*** DATA EXTRACT Section Begins ***

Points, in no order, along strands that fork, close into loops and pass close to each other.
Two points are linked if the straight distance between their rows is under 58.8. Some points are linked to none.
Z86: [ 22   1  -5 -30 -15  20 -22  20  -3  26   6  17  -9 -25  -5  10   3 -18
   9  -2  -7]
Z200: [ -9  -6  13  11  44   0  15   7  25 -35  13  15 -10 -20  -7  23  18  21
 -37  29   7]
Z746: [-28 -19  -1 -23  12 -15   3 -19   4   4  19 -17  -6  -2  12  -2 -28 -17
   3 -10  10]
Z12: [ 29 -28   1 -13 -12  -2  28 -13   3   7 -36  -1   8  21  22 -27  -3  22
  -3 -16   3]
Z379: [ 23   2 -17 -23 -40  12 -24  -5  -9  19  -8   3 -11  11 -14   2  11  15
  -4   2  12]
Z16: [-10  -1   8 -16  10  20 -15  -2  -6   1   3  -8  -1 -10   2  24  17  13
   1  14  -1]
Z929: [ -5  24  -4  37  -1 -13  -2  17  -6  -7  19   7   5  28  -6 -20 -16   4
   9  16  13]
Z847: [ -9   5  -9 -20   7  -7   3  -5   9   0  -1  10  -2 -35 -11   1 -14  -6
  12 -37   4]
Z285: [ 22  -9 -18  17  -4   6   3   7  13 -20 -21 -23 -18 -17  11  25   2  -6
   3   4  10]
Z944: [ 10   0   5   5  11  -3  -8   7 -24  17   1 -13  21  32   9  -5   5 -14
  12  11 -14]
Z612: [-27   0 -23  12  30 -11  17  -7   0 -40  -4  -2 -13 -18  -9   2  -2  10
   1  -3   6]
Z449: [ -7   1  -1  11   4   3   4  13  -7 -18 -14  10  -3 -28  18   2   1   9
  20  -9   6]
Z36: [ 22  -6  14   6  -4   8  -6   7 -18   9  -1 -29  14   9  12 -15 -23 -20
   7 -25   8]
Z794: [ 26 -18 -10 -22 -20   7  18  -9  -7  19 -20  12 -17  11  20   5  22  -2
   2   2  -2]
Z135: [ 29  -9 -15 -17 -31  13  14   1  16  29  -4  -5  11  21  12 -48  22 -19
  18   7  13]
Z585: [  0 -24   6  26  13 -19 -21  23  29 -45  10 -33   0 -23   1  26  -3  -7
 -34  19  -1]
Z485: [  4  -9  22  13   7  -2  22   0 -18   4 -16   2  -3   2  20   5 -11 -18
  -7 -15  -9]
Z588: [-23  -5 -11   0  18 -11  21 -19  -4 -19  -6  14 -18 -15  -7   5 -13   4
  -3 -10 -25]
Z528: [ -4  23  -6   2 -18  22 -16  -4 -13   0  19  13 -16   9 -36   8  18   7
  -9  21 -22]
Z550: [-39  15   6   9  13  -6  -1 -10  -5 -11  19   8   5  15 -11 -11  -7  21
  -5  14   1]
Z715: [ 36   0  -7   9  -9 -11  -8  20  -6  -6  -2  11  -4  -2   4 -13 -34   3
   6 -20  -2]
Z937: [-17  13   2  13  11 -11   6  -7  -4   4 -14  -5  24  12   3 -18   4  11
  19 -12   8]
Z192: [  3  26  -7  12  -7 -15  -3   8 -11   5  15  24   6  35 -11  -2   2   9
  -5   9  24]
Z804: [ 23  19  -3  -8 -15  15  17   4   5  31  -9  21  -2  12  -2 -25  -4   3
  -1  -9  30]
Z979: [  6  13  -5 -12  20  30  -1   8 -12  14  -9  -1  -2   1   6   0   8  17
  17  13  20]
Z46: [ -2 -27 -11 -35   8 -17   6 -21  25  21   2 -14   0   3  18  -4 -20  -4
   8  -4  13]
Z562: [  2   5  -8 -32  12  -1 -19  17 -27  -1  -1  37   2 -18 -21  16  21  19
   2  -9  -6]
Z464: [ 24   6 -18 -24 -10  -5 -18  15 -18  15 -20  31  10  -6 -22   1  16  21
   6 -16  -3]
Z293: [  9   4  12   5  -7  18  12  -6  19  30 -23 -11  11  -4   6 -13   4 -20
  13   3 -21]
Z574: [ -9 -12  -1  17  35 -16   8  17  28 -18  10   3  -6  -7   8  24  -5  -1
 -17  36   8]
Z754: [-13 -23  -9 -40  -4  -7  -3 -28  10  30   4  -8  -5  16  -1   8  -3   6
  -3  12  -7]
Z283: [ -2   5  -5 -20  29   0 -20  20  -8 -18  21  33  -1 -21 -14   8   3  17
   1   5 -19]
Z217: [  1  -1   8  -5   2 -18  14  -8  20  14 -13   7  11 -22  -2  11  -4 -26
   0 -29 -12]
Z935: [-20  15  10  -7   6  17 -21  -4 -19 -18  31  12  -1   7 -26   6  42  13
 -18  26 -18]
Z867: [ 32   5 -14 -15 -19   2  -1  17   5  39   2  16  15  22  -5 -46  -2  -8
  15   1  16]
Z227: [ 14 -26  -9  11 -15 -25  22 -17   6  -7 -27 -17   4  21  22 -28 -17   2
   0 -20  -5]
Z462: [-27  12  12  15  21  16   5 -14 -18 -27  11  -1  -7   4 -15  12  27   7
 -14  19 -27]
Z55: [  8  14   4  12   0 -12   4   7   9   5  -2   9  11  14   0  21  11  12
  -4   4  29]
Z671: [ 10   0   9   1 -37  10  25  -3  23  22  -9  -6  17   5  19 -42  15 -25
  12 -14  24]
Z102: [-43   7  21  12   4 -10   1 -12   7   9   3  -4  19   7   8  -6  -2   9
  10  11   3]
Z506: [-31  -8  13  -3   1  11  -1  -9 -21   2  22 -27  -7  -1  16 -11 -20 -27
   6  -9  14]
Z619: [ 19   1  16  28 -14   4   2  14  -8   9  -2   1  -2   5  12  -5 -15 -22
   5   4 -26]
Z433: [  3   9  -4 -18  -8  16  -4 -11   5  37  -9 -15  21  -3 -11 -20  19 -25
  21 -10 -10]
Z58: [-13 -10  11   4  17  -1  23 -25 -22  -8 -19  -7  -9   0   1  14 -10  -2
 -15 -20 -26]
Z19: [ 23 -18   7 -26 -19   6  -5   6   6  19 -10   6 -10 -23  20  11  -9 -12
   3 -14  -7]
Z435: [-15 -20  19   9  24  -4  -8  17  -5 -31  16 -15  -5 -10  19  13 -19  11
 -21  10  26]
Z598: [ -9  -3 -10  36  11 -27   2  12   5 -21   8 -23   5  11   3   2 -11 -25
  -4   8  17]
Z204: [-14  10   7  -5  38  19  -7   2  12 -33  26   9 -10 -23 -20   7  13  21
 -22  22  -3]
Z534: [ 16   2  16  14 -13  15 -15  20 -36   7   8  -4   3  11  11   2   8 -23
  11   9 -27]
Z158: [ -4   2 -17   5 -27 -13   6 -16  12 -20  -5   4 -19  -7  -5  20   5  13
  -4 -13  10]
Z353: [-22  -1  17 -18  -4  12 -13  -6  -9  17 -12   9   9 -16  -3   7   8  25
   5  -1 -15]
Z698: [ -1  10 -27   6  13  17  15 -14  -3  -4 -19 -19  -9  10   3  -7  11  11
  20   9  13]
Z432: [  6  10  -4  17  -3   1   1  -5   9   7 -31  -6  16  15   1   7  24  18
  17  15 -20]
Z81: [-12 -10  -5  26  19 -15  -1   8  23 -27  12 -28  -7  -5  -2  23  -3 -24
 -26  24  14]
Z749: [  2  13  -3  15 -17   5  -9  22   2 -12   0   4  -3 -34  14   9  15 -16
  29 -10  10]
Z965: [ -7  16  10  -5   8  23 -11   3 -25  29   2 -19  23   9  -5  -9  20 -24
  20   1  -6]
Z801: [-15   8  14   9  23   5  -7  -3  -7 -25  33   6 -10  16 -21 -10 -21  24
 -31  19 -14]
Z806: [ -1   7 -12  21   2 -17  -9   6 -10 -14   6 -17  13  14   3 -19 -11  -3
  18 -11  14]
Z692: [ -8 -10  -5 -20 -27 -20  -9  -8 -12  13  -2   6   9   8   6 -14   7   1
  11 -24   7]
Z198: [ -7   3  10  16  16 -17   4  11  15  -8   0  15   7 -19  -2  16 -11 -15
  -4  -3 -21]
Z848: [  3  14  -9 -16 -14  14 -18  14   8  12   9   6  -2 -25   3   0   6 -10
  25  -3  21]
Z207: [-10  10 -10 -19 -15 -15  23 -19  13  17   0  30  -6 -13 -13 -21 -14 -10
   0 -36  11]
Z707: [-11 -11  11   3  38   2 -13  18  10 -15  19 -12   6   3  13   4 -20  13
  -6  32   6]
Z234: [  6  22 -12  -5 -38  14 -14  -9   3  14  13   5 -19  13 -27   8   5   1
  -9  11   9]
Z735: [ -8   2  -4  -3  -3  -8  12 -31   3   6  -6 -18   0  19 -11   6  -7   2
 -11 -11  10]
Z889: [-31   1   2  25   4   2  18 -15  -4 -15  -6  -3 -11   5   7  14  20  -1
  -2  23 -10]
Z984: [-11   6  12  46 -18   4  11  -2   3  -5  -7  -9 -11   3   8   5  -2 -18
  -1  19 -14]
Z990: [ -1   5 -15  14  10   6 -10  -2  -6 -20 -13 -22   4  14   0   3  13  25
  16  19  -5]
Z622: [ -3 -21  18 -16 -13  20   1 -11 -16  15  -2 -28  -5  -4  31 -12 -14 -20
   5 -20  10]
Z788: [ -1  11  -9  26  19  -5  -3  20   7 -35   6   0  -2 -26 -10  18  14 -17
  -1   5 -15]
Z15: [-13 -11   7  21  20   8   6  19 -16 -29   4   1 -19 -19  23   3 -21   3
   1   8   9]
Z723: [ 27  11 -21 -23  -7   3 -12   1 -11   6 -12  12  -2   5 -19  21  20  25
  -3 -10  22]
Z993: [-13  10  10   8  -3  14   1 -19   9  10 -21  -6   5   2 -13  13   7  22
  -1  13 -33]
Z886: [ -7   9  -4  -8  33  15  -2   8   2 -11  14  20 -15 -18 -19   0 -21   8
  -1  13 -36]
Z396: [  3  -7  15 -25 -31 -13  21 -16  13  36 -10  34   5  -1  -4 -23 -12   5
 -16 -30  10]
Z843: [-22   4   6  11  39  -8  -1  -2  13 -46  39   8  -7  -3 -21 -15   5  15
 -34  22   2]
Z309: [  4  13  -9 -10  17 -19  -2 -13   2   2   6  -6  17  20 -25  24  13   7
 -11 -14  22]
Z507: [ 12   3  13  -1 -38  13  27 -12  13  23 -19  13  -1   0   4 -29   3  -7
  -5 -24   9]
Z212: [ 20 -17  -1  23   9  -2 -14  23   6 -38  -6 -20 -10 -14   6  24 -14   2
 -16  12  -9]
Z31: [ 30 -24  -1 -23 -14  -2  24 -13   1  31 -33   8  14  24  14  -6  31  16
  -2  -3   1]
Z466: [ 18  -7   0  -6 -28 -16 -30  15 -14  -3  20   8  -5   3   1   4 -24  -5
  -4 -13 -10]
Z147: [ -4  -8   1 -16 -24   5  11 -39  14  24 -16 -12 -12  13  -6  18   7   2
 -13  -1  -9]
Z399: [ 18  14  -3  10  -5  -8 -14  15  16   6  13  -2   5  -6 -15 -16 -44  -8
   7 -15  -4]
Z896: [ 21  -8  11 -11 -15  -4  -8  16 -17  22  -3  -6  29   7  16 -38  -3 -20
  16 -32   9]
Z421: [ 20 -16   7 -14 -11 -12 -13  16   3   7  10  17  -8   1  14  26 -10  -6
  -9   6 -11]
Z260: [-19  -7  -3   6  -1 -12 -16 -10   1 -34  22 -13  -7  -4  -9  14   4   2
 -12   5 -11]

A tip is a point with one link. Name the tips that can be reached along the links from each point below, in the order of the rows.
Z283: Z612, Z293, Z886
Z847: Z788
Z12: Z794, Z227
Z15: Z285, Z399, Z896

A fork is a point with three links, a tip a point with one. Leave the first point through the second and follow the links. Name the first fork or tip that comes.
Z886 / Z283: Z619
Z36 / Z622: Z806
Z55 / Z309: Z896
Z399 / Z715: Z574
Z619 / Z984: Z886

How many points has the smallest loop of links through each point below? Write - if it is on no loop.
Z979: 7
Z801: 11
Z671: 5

*** DATA EXTRACT Section Ends ***

PROBLEM DETAILS:
Could you give the number of lines in the data above that contain the string "rows", with no other words?

YOUR SOLUTION:
2